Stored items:
•••

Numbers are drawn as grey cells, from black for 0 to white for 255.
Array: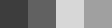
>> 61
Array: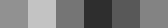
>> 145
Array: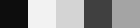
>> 13
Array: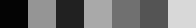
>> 4
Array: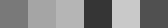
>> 121
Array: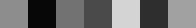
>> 141
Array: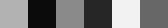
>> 178
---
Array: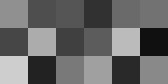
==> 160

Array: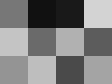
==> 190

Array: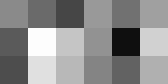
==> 132

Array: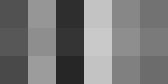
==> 195

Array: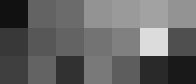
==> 93

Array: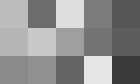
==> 100

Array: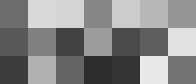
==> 52
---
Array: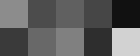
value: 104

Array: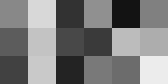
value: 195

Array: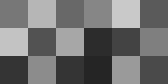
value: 82

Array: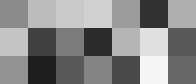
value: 65

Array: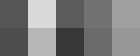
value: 183

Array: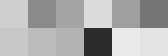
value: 187

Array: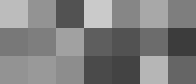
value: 126

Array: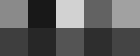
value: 39

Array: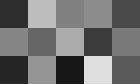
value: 102

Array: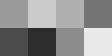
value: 45
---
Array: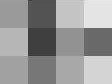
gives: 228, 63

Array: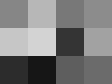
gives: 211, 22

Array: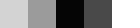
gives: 255, 5

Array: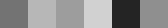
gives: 209, 36

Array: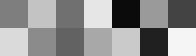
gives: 245, 11

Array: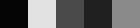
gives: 226, 5

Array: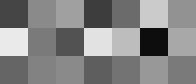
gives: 234, 13

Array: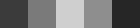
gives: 207, 38

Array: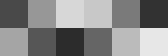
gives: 231, 44
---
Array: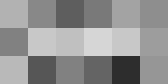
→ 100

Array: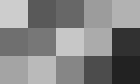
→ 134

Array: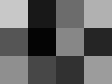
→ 71

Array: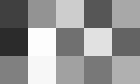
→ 161

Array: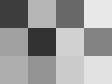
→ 147

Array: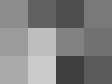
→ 203

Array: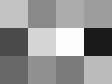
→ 145

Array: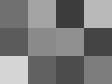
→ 97
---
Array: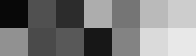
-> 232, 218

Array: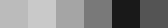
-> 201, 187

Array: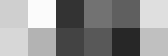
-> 251, 223

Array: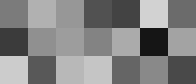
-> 210, 204

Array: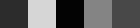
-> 214, 132

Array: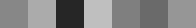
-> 191, 171
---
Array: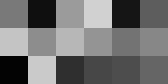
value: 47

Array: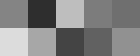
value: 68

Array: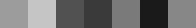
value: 81

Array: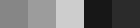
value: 205

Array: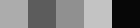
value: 144

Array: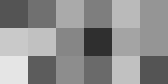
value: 141
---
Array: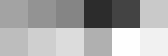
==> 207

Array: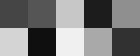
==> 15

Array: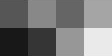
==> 53

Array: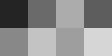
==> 195

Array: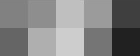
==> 175

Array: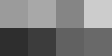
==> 60

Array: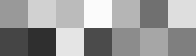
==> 47

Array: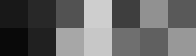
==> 32

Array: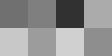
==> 156

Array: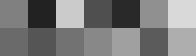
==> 85
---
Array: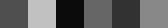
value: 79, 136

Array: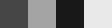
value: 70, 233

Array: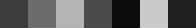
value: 60, 33

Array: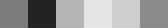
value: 125, 139

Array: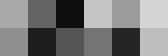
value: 169, 190

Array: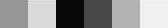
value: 150, 240
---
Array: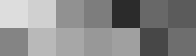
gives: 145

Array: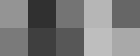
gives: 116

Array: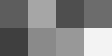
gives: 78

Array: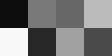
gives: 103

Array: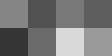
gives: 120

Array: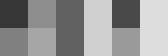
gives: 97

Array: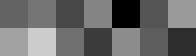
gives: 71

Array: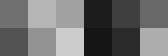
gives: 161

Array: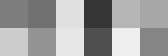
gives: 225

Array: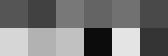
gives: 120
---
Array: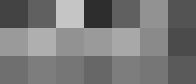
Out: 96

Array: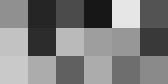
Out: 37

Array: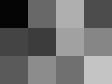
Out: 104

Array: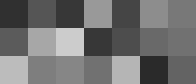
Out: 85

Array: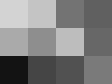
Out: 196

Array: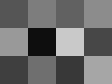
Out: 125

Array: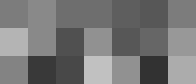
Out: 137
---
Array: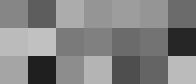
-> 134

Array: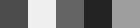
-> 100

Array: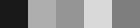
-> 149

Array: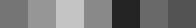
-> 117

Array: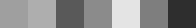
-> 139

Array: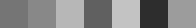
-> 136

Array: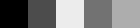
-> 114
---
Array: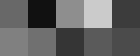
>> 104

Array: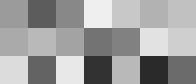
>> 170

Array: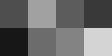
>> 78

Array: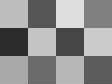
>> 44

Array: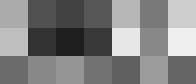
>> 190

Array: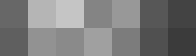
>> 103

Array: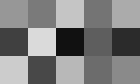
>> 64

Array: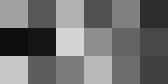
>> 14

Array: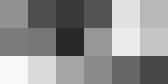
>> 124
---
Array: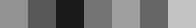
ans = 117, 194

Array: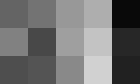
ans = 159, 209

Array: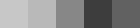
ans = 135, 199

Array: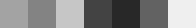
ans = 67, 239

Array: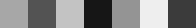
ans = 22, 238

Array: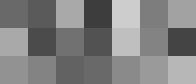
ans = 82, 205
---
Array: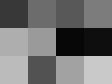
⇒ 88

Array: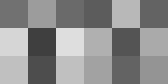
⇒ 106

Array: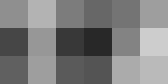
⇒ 124

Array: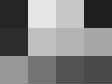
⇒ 198

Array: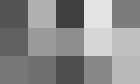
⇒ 63

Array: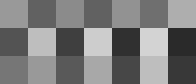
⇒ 139

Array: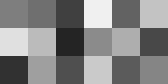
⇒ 64

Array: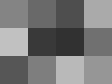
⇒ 78

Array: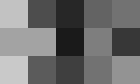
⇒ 39

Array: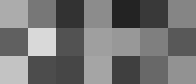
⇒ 50
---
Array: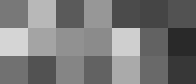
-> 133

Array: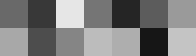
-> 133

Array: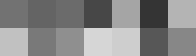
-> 143

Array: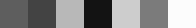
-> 184

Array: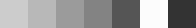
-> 155

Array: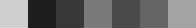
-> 56
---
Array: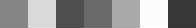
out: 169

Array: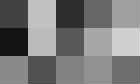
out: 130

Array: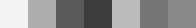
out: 187

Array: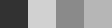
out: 209

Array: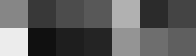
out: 148

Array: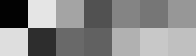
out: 177

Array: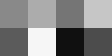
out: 246
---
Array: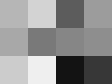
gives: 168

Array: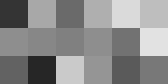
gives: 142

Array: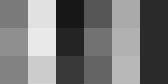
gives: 143

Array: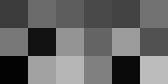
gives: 120

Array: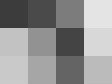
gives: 194

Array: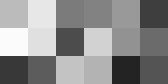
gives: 251

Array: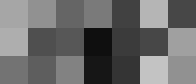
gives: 174

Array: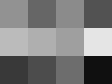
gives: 187

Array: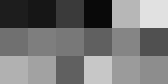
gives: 112

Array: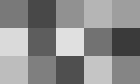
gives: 218
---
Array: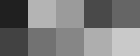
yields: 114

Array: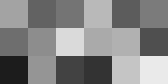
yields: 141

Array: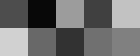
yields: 104

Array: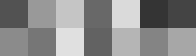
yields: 118

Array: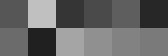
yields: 32

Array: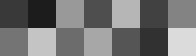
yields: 196

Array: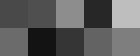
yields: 19
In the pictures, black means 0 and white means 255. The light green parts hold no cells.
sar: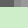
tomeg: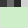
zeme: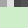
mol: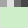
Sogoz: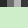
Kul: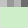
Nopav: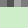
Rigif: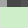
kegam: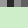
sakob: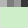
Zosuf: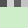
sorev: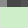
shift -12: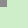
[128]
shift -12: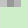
[183 141 169]
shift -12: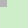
[169]

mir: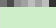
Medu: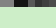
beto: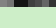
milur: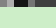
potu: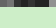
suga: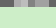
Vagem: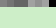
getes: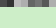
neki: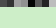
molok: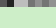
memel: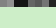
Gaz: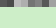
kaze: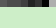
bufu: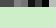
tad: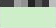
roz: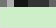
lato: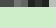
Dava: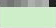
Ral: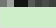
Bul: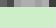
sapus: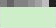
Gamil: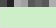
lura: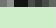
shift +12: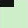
[32 32]
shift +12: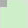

•••

Exercise objective — Show the lines above that have the word "cells".

Output —
Numbers are drawn as grey cells, from black for 0 to white for 255.
In the pictures, black means 0 and white means 255. The light green parts hold no cells.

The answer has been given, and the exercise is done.